# Try it
From top to bottom, retype the data exactly, passing over any picture.

# Records for this exercise
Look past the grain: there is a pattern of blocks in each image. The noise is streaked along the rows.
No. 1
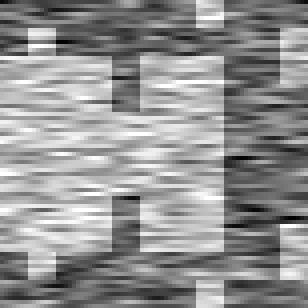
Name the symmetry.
top and bottom mirror each other
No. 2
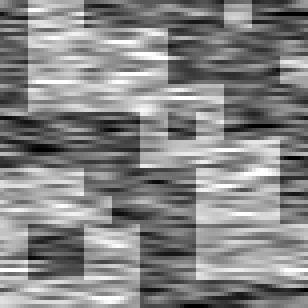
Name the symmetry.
mirrored about the diagonal from the bottom left
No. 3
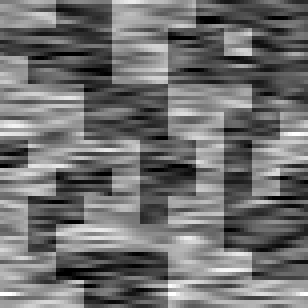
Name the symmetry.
no symmetry
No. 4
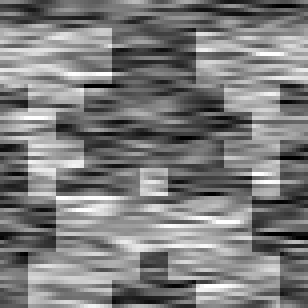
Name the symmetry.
left and right mirror each other
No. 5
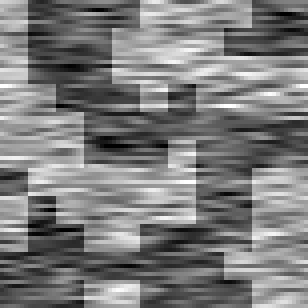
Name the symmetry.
no symmetry

# Task result
Look past the grain: there is a pattern of blocks in each image. The noise is streaked along the rows.
No. 1
Name the symmetry.
top and bottom mirror each other
No. 2
Name the symmetry.
mirrored about the diagonal from the bottom left
No. 3
Name the symmetry.
no symmetry
No. 4
Name the symmetry.
left and right mirror each other
No. 5
Name the symmetry.
no symmetry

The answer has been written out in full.